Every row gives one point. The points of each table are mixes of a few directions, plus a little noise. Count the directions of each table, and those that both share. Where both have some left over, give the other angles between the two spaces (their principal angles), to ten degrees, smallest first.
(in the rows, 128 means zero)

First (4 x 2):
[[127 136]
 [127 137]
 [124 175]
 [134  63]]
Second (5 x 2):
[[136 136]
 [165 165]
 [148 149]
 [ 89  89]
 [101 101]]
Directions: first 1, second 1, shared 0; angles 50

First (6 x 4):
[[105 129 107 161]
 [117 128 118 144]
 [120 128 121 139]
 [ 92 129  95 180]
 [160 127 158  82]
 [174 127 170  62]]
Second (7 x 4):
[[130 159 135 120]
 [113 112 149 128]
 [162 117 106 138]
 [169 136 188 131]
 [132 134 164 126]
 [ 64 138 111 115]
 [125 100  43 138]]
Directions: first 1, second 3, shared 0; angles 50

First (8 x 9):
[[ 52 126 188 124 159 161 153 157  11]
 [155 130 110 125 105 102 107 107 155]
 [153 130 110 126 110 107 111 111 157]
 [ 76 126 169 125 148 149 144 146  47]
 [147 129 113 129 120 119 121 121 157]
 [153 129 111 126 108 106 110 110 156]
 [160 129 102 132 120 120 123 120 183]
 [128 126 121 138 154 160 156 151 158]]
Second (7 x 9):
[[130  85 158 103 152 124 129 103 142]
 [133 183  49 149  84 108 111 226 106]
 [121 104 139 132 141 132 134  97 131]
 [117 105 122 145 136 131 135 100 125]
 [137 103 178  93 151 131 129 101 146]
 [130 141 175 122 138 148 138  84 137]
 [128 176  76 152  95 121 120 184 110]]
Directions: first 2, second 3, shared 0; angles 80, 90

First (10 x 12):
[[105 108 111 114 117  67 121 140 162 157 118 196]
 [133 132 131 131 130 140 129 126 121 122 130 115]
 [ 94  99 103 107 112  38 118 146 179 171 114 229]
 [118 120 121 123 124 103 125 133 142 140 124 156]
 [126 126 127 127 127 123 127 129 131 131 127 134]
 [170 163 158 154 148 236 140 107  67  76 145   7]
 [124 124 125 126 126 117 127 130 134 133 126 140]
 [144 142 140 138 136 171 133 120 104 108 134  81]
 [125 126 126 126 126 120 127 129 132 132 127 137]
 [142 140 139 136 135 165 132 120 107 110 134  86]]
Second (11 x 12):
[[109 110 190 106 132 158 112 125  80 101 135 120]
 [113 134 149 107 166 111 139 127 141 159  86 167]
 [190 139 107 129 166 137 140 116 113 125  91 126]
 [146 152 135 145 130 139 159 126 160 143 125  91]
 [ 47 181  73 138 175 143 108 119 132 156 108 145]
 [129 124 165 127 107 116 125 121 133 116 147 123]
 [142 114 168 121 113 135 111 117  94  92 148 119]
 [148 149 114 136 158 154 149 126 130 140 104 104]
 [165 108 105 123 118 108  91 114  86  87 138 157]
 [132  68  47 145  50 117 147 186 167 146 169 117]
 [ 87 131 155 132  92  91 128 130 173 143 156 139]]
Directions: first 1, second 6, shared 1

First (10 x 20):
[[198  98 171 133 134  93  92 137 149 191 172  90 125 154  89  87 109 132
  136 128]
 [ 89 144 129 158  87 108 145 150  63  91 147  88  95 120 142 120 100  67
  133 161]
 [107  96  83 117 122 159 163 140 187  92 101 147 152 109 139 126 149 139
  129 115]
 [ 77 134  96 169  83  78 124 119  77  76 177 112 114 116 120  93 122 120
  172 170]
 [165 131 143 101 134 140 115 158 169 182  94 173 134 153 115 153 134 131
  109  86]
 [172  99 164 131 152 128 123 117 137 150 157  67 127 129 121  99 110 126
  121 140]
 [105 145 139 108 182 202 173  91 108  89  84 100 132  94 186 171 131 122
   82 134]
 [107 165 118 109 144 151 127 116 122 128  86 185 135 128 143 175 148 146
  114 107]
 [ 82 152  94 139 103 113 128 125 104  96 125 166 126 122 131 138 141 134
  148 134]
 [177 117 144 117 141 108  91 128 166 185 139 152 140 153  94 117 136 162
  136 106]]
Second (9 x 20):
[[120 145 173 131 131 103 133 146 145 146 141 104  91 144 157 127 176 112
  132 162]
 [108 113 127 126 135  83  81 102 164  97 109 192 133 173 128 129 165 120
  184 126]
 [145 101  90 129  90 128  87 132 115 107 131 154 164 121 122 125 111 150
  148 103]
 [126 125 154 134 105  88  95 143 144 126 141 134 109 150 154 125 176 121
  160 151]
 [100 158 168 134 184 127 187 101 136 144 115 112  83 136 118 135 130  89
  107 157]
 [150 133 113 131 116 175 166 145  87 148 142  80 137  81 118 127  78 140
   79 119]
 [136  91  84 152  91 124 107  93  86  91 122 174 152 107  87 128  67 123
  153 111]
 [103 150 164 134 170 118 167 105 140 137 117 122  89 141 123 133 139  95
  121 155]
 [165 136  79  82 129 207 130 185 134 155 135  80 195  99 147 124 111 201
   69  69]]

__________________________________________________

What is required: Without changing a single character, repeat each record.

The completed task:
Every row gives one point. The points of each table are mixes of a few directions, plus a little noise. Count the directions of each table, and those that both share. Where both have some left over, give the other angles between the two spaces (their principal angles), to ten degrees, smallest first.
(in the rows, 128 means zero)

First (4 x 2):
[[127 136]
 [127 137]
 [124 175]
 [134  63]]
Second (5 x 2):
[[136 136]
 [165 165]
 [148 149]
 [ 89  89]
 [101 101]]
Directions: first 1, second 1, shared 0; angles 50

First (6 x 4):
[[105 129 107 161]
 [117 128 118 144]
 [120 128 121 139]
 [ 92 129  95 180]
 [160 127 158  82]
 [174 127 170  62]]
Second (7 x 4):
[[130 159 135 120]
 [113 112 149 128]
 [162 117 106 138]
 [169 136 188 131]
 [132 134 164 126]
 [ 64 138 111 115]
 [125 100  43 138]]
Directions: first 1, second 3, shared 0; angles 50

First (8 x 9):
[[ 52 126 188 124 159 161 153 157  11]
 [155 130 110 125 105 102 107 107 155]
 [153 130 110 126 110 107 111 111 157]
 [ 76 126 169 125 148 149 144 146  47]
 [147 129 113 129 120 119 121 121 157]
 [153 129 111 126 108 106 110 110 156]
 [160 129 102 132 120 120 123 120 183]
 [128 126 121 138 154 160 156 151 158]]
Second (7 x 9):
[[130  85 158 103 152 124 129 103 142]
 [133 183  49 149  84 108 111 226 106]
 [121 104 139 132 141 132 134  97 131]
 [117 105 122 145 136 131 135 100 125]
 [137 103 178  93 151 131 129 101 146]
 [130 141 175 122 138 148 138  84 137]
 [128 176  76 152  95 121 120 184 110]]
Directions: first 2, second 3, shared 0; angles 80, 90

First (10 x 12):
[[105 108 111 114 117  67 121 140 162 157 118 196]
 [133 132 131 131 130 140 129 126 121 122 130 115]
 [ 94  99 103 107 112  38 118 146 179 171 114 229]
 [118 120 121 123 124 103 125 133 142 140 124 156]
 [126 126 127 127 127 123 127 129 131 131 127 134]
 [170 163 158 154 148 236 140 107  67  76 145   7]
 [124 124 125 126 126 117 127 130 134 133 126 140]
 [144 142 140 138 136 171 133 120 104 108 134  81]
 [125 126 126 126 126 120 127 129 132 132 127 137]
 [142 140 139 136 135 165 132 120 107 110 134  86]]
Second (11 x 12):
[[109 110 190 106 132 158 112 125  80 101 135 120]
 [113 134 149 107 166 111 139 127 141 159  86 167]
 [190 139 107 129 166 137 140 116 113 125  91 126]
 [146 152 135 145 130 139 159 126 160 143 125  91]
 [ 47 181  73 138 175 143 108 119 132 156 108 145]
 [129 124 165 127 107 116 125 121 133 116 147 123]
 [142 114 168 121 113 135 111 117  94  92 148 119]
 [148 149 114 136 158 154 149 126 130 140 104 104]
 [165 108 105 123 118 108  91 114  86  87 138 157]
 [132  68  47 145  50 117 147 186 167 146 169 117]
 [ 87 131 155 132  92  91 128 130 173 143 156 139]]
Directions: first 1, second 6, shared 1

First (10 x 20):
[[198  98 171 133 134  93  92 137 149 191 172  90 125 154  89  87 109 132
  136 128]
 [ 89 144 129 158  87 108 145 150  63  91 147  88  95 120 142 120 100  67
  133 161]
 [107  96  83 117 122 159 163 140 187  92 101 147 152 109 139 126 149 139
  129 115]
 [ 77 134  96 169  83  78 124 119  77  76 177 112 114 116 120  93 122 120
  172 170]
 [165 131 143 101 134 140 115 158 169 182  94 173 134 153 115 153 134 131
  109  86]
 [172  99 164 131 152 128 123 117 137 150 157  67 127 129 121  99 110 126
  121 140]
 [105 145 139 108 182 202 173  91 108  89  84 100 132  94 186 171 131 122
   82 134]
 [107 165 118 109 144 151 127 116 122 128  86 185 135 128 143 175 148 146
  114 107]
 [ 82 152  94 139 103 113 128 125 104  96 125 166 126 122 131 138 141 134
  148 134]
 [177 117 144 117 141 108  91 128 166 185 139 152 140 153  94 117 136 162
  136 106]]
Second (9 x 20):
[[120 145 173 131 131 103 133 146 145 146 141 104  91 144 157 127 176 112
  132 162]
 [108 113 127 126 135  83  81 102 164  97 109 192 133 173 128 129 165 120
  184 126]
 [145 101  90 129  90 128  87 132 115 107 131 154 164 121 122 125 111 150
  148 103]
 [126 125 154 134 105  88  95 143 144 126 141 134 109 150 154 125 176 121
  160 151]
 [100 158 168 134 184 127 187 101 136 144 115 112  83 136 118 135 130  89
  107 157]
 [150 133 113 131 116 175 166 145  87 148 142  80 137  81 118 127  78 140
   79 119]
 [136  91  84 152  91 124 107  93  86  91 122 174 152 107  87 128  67 123
  153 111]
 [103 150 164 134 170 118 167 105 140 137 117 122  89 141 123 133 139  95
  121 155]
 [165 136  79  82 129 207 130 185 134 155 135  80 195  99 147 124 111 201
   69  69]]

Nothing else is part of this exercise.